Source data
* * * * *
Rows are points. Each copy is the shape, with its points in the same order, turned, moved and blurred by noise. Some copies are also mirrored. Which?
In the rows, zero is written as 128.

Shape, 5 rows:
[[ 63 109]
 [130 173]
 [ 87  96]
 [157 130]
 [156 170]]
Copy 1 (5 x 2):
[[ 58  99]
 [107 175]
 [ 87  92]
 [146 145]
 [140 181]]
Copy 1 is: only turned
Copy 2 (5 x 2):
[[ 95 181]
 [ 86  91]
 [122 177]
 [131  98]
 [101  79]]
Copy 2 is: mirrored
Copy 3:
[[182 167]
 [ 88 146]
 [186 151]
 [115  97]
 [ 77 120]]
Copy 3 is: mirrored
Copy 4:
[[158 176]
 [ 97 108]
 [167 154]
 [140  83]
 [100  82]]
Copy 4 is: mirrored

Shape:
[[198 132  99 133]
 [185 138 147  50]
 [ 61 117 104 137]
 [174 123 196 142]
 [ 78  84 137 129]
 [ 58 108 129 119]
 [172 101 127 132]
 [181 147  99 101]
 [113  97 137 137]
 [163 107 101  76]]
Copy 1, 10 rows:
[[ 76 165  79 108]
 [169 192  84  71]
 [140  69 117 157]
 [119 206 164 127]
 [141  77 156 130]
 [163  65 141 143]
 [ 88 145 127 100]
 [113 168  70 107]
 [123 106 145 124]
 [130 134  89  71]]
Copy 1 is: mirrored
Copy 2, 10 rows:
[[166 110  84 140]
 [150 114 115  43]
 [ 72 111 172 173]
 [203 138 173 122]
 [107  86 203 152]
 [ 75 101 194 148]
 [167  92 122 128]
 [141 113  85 108]
 [124  97 172 150]
 [125  77 111  87]]
Copy 2 is: only turned
Copy 3, 10 rows:
[[120 154 162 201]
 [ 96 175 182 103]
 [146  96  57 143]
 [199 141 183 128]
 [148  79  88 129]
 [146  91  70 101]
 [138 121 161 172]
 [112 163 136 169]
 [168  95 118 140]
 [ 77 133 151 145]]
Copy 3 is: mirrored

Shape, 10 rows:
[[ 81 108  88 121 123 139]
 [142 156 110 134 137 144]
 [ 62 103 153 122 105 145]
 [125  85 131 158 151 123]
 [173 146 153 198  98  39]
 [ 90 106 120  82  65 137]
 [144 124 102 120 126 123]
 [154 184  80 127 118 117]
 [ 90 107 115 165  78 163]
 [ 71 132  97 123  96 142]]
Copy 1:
[[ 80 165 119  90 135 124]
 [139 147 100 144 126 141]
 [ 62 181 160 121 160 157]
 [ 96 136 106 129 196 131]
 [ 99  52 132 221 148 110]
 [ 90 153 192  92 124 140]
 [134 132 123 119 138 118]
 [147 128 102 143  83 118]
 [ 63 129 127 102 136 182]
 [ 72 168 131 101 108 143]]
Copy 1 is: only turned
Copy 2:
[[109 129 106 108 130 187]
 [132  85 120 149 132 128]
 [ 58 149 136  99 100 157]
 [124 142 166 126 149 153]
 [133 177 132 249 142 100]
 [ 92 144 105 113  58 181]
 [150 126 120 146 115 142]
 [157  94  74 168 121 143]
 [ 67 114 143 147 120 194]
 [ 84 127  94 121 116 180]]
Copy 2 is: mirrored

Shape, 13 rows:
[[171 125 182 165 175 138  61 102 134]
 [129 124  86 137 118  87  99  71 152]
 [115  50 123  96 120 160 182 145  91]
 [159 131 101 110 104  70 119 114  74]
 [118 161 106  73 131  80 133 122  82]
 [142  88 200 166 181 135 140 128 129]
 [122 100 179 153 172 136 145 127 123]
 [169 150 103  89 146 110 114  67 129]
 [139  96 134 156 153 163 176 184 140]
 [184 117 148 115 137 104  77 101 149]
 [116  59 173 131 196 135 137 183 142]
 [188 121 122 109 138  64 132  77 126]
 [129 158 139  65  74  75 143 114 109]]
Copy 1 (13 x 9):
[[111 126  97 137 198 156 109 158 176]
 [152 194 119 113 126 125  74 102 140]
 [168 104 205 109 164  56 137 117  87]
 [163 204 121 159 155  79 127 124 100]
 [139 228 163 146 131  91 121 161  87]
 [124 120 164 103 210 112 158 149 189]
 [117 134 179 105 188 119 152 142 163]
 [159 201 120 111 172 112  60 172 116]
 [121  96 166  77 146  55 158 154 149]
 [154 156 114 160 169 128  73 162 167]
 [ 84  91 210 126 178  70 140 144 179]
 [178 212 131 134 183  85  88 144 160]
 [196 209 174 154 109 103 127 168 109]]
Copy 1 is: only turned
Copy 2, 13 rows:
[[102 175  60  59 153 146 109 144 111]
 [ 95 156 103 135 125  81  92 108 186]
 [134  43 115 168 115 148 114  82  94]
 [112 112  72 144 146  61 163  86 159]
 [ 90 110 125 148 167  86 185  77 151]
 [122 136  82 117 172 157  90 131  57]
 [121 134 102 132 166 158 103 122  79]
 [102 131 117  80 157  84 117  74 176]
 [158  73 110 149 168 172 107 159 109]
 [ 87 128  76  71 146  85 106 130 137]
 [ 82  85  90 148 176 184  95 151  70]
 [108 123  78 109 178  55  97  84 147]
 [101 103 141 139 137  32 172  97 123]]
Copy 2 is: only turned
* * * * *
TRY IT :: Every line in the data above that contains "mirrored" needs to be copied.

SOLUTION TO THE PROBLEM ::
Rows are points. Each copy is the shape, with its points in the same order, turned, moved and blurred by noise. Some copies are also mirrored. Which?
Copy 2 is: mirrored
Copy 3 is: mirrored
Copy 4 is: mirrored
Copy 1 is: mirrored
Copy 3 is: mirrored
Copy 2 is: mirrored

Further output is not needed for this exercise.